■ Activity ■
Please take the lines from the one holding "16] -> [ 13 -36" through the one holding "k_183 then k_103 then k_183" in the data below and copy them exactly.

■ Records for this task ■
Named turns come first, each shown by rows before and after it. Which turns, in which order, take the first row of each pair that follows to the second? Write the first one first, as in the answered first pair.
k_183:
[ -1  62  29  16   6  37   7 -16 -22  20 -35 -33 -21 -12  -5   2 -10   4
   6  -3] -> [ 24  -2  27 -11 -33   6 -22  28 -19   4 -34  51 -24  -9 -19 -10 -27 -15
  22  -5]
[ 20  -7   6   9   8   1   5  -1 -18  16 -21  24   0   7  25  10  -9   2
  21  35] -> [ 22 -14  -7   1  -7   7   7  -9   4  18 -16  14  23  10  20  31   6 -15
  11  27]
[-22 -20  15   0 -22 -36 -29  38   9 -32  -2  64  19  39  13 -13 -40  20
   3  10] -> [-34   4 -23   1 -18  -7 -11  -4  55 -10  22  -9  68  32  11  45  -1   5
 -34  -5]
[-21  62  31  14  23  11  17  12 -31  17 -48 -51 -16   0  19   0 -28  19
  24   7] -> [ 13 -24  14 -23 -34 -25 -13  69 -10   2 -33  49  -3   1  -1   1 -36 -22
  36   2]
k_122:
[ 20   2   5   3 -13   9  17  20   7  26 -12  15  12 -13   0  33   2 -32
  -3   1] -> [  4  12  -5   7   5  12  27  -9  10  33   6 -10  14 -11  11  34  17 -23
 -16   5]
[ -7  -1 -14   4 -15   0 -16   4   0  -1  11  -3  -8  16  11 -15   7  16
  11 -16] -> [ -5   4 -12   6  -8   0 -17   5  -3   0  11  -3 -13  15  15 -16   6  16
  13 -13]
[  1  55  -4  21  -4  30   8   0   5  18 -13 -48  47  27 -28  43  21  17
 -17 -19] -> [ -1  66  34  40  13  31  12  10 -34  15 -31 -32  13  23 -17  17   1  35
   0   4]
[ 19 -37   5 -23   9 -21 -11  -2 -25  -5   7  44 -10  17  17 -50 -12   4
  12  23] -> [ 21 -45 -23 -40 -12 -21 -21   1  12  -5  20  32  20  26   3 -27   1 -11
  -1   3]
k_103:
[  1 -29  20  -1  -9 -11  -3  13 -22  -3  -1  38 -13  -3   9 -15 -11   1
  16  16] -> [ 13 -36   5  -8 -31  -3  -3  13   6   7   0  29   9  -9  -5  18   0 -25
   8   0]
[ 10 -11  43  14  17  15  27 -20 -40  22   1  13 -30 -25  20  12   3 -20
   4  29] -> [ 17 -15  27  10   2  23  34 -16 -18  30   2  14  -9 -29  12  42  12 -43
  -3  15]
[ 21   1  19  23 -47  24  35 -21  14  23  -3  27  -2  -5  -3  49  -1 -53
  -5  15] -> [  4  54  14  26 -39  32  27 -18  31  13 -23 -26  -1   9  -9  42  -7 -32
  -1   1]
[ -2  39  27  11  22  -1  15  -1 -15   0 -29 -27 -11  -6 -10  -8   1  12
   5   9] -> [  4   6  36  17  23  -8  23  -3 -35  -1 -13  12 -23  -7   0 -14   2   8
   9  22]
k_804:
[ 25   0 -41  -2 -18  22   2  -8   4   2 -17  -4  30  11  22  20  23  31
 -31 -12] -> [ 17  -6 -38  -6 -10  -1 -17  -9 -16 -11  -8  13  20  21  26 -12  11  51
 -25  -9]
[ 13 -24  31  15  -1  11  -3  15  -7   1 -20  44 -11 -23  -6 -17 -24  -3
   0   2] -> [  6  18  20  13  -9  23  -3  20  26   5 -40  -1  12 -22 -17   6 -15 -12
  -4 -19]
[  9  28  -1 -10  -7   5  -3  34  34  -3 -42 -17  15  -5 -14  23  -6 -17
  26 -15] -> [  8 -15   7 -13   4 -27 -19  33  -7 -21 -17  44 -14   2   3 -27 -20   3
  33   8]
[ 27   4  12 -10 -13  -4 -13  25  20  -9 -13   0  11 -15 -29  25 -20 -19
   7  -9] -> [ 21 -10   9 -10  -8 -24 -27  29   4 -19  -2  18  -5  -8 -25  -4 -31   1
  12  -7]
Pairs:
Between the rows of a pair lie 2 to 3 turns.
[ 18 -28  21  26  -8  31  30 -25  -3  20 -15  66 -12 -26  -7  35 -20 -22
   4  24] -> [  3  21  40  38  10  38  31 -23 -10  12 -49  27 -27 -21  -7  22 -27  -3
  15  23]
k_103 then k_183 then k_103
[ 20 -42  11  -7  14  -7 -16   3 -27  -5  31  59  -2 -20 -18   9 -30 -19
  26  25] -> [ -2   8 -39 -31   8  -8 -35  -2  33  -4  33 -25  40   2 -38  21 -15 -15
   7 -21]
k_122 then k_804
[  6 -18   1  13   0  18  -2  24  25   1 -10  41  34 -23  23  19  21  13
   9  12] -> [  2   2  17  31  19  17  -3  21   5  -3 -26  34  14 -20  31  -3  11  32
  17  20]
k_183 then k_183
[-10  14   6  18   3 -10  -9  17 -10  -7 -10  -4 -14  13  21 -34 -12  25
   3   3] -> [-15  30 -11  13  -7   2 -10   9  19  -2  -7 -31   8  17   8  -8   1  16
 -11 -13]
k_183 then k_103 then k_183
[ 11   1   8   8 -17  25  34 -10  20  21 -18   2  21 -19 -13  54  20 -33
  -7  -2] -> [-17   3  20  -1  22 -24  -6  -1 -36 -11  -8  12 -35  10   3 -43 -10  34
  10  10]
k_103 then k_804
[-10 -13 -29 -22  -5  -7 -22 -17  19 -18   4 -18  15 -16   1   7   5   7
  -1   8] -> [-17  -2  -6  -7  13  -7 -19 -14  -7 -20 -11 -16  -6 -20   8 -14  -9  23
  12  20]
k_103 then k_122
[-19  41 -36  -6  -5  -2  -8  -3  31   4  11 -44  20  15  -9  16  12  -1
 -11 -22] -> [ -8 -11   7   5   8 -21 -13  20 -35  -5  11  46 -36   8   9 -32 -18   8
  18  12]
k_183 then k_103
[  5 -15  29  26 -10 -16  26   9 -42   1   4   7  -3  -6 -11   1   3 -17
  26   7] -> [  0  11   8  16 -18  -8  29   5  -9   5   5 -35  29  -4 -20  28  17 -20
  14 -11]
k_183 then k_103
[  1 -49 -18  -3  -6  -1  -8 -18  -7  15  31  11  -5  -4 -13   9 -15 -16
 -15  -5] -> [-19  10 -20  -6   2   4 -12 -20   9  14  11 -48  -1   9 -25   1 -18   2
 -16 -23]
k_103 then k_103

■ Result of the exercise ■
  16  16] -> [ 13 -36   5  -8 -31  -3  -3  13   6   7   0  29   9  -9  -5  18   0 -25
   8   0]
[ 10 -11  43  14  17  15  27 -20 -40  22   1  13 -30 -25  20  12   3 -20
   4  29] -> [ 17 -15  27  10   2  23  34 -16 -18  30   2  14  -9 -29  12  42  12 -43
  -3  15]
[ 21   1  19  23 -47  24  35 -21  14  23  -3  27  -2  -5  -3  49  -1 -53
  -5  15] -> [  4  54  14  26 -39  32  27 -18  31  13 -23 -26  -1   9  -9  42  -7 -32
  -1   1]
[ -2  39  27  11  22  -1  15  -1 -15   0 -29 -27 -11  -6 -10  -8   1  12
   5   9] -> [  4   6  36  17  23  -8  23  -3 -35  -1 -13  12 -23  -7   0 -14   2   8
   9  22]
k_804:
[ 25   0 -41  -2 -18  22   2  -8   4   2 -17  -4  30  11  22  20  23  31
 -31 -12] -> [ 17  -6 -38  -6 -10  -1 -17  -9 -16 -11  -8  13  20  21  26 -12  11  51
 -25  -9]
[ 13 -24  31  15  -1  11  -3  15  -7   1 -20  44 -11 -23  -6 -17 -24  -3
   0   2] -> [  6  18  20  13  -9  23  -3  20  26   5 -40  -1  12 -22 -17   6 -15 -12
  -4 -19]
[  9  28  -1 -10  -7   5  -3  34  34  -3 -42 -17  15  -5 -14  23  -6 -17
  26 -15] -> [  8 -15   7 -13   4 -27 -19  33  -7 -21 -17  44 -14   2   3 -27 -20   3
  33   8]
[ 27   4  12 -10 -13  -4 -13  25  20  -9 -13   0  11 -15 -29  25 -20 -19
   7  -9] -> [ 21 -10   9 -10  -8 -24 -27  29   4 -19  -2  18  -5  -8 -25  -4 -31   1
  12  -7]
Pairs:
Between the rows of a pair lie 2 to 3 turns.
[ 18 -28  21  26  -8  31  30 -25  -3  20 -15  66 -12 -26  -7  35 -20 -22
   4  24] -> [  3  21  40  38  10  38  31 -23 -10  12 -49  27 -27 -21  -7  22 -27  -3
  15  23]
k_103 then k_183 then k_103
[ 20 -42  11  -7  14  -7 -16   3 -27  -5  31  59  -2 -20 -18   9 -30 -19
  26  25] -> [ -2   8 -39 -31   8  -8 -35  -2  33  -4  33 -25  40   2 -38  21 -15 -15
   7 -21]
k_122 then k_804
[  6 -18   1  13   0  18  -2  24  25   1 -10  41  34 -23  23  19  21  13
   9  12] -> [  2   2  17  31  19  17  -3  21   5  -3 -26  34  14 -20  31  -3  11  32
  17  20]
k_183 then k_183
[-10  14   6  18   3 -10  -9  17 -10  -7 -10  -4 -14  13  21 -34 -12  25
   3   3] -> [-15  30 -11  13  -7   2 -10   9  19  -2  -7 -31   8  17   8  -8   1  16
 -11 -13]
k_183 then k_103 then k_183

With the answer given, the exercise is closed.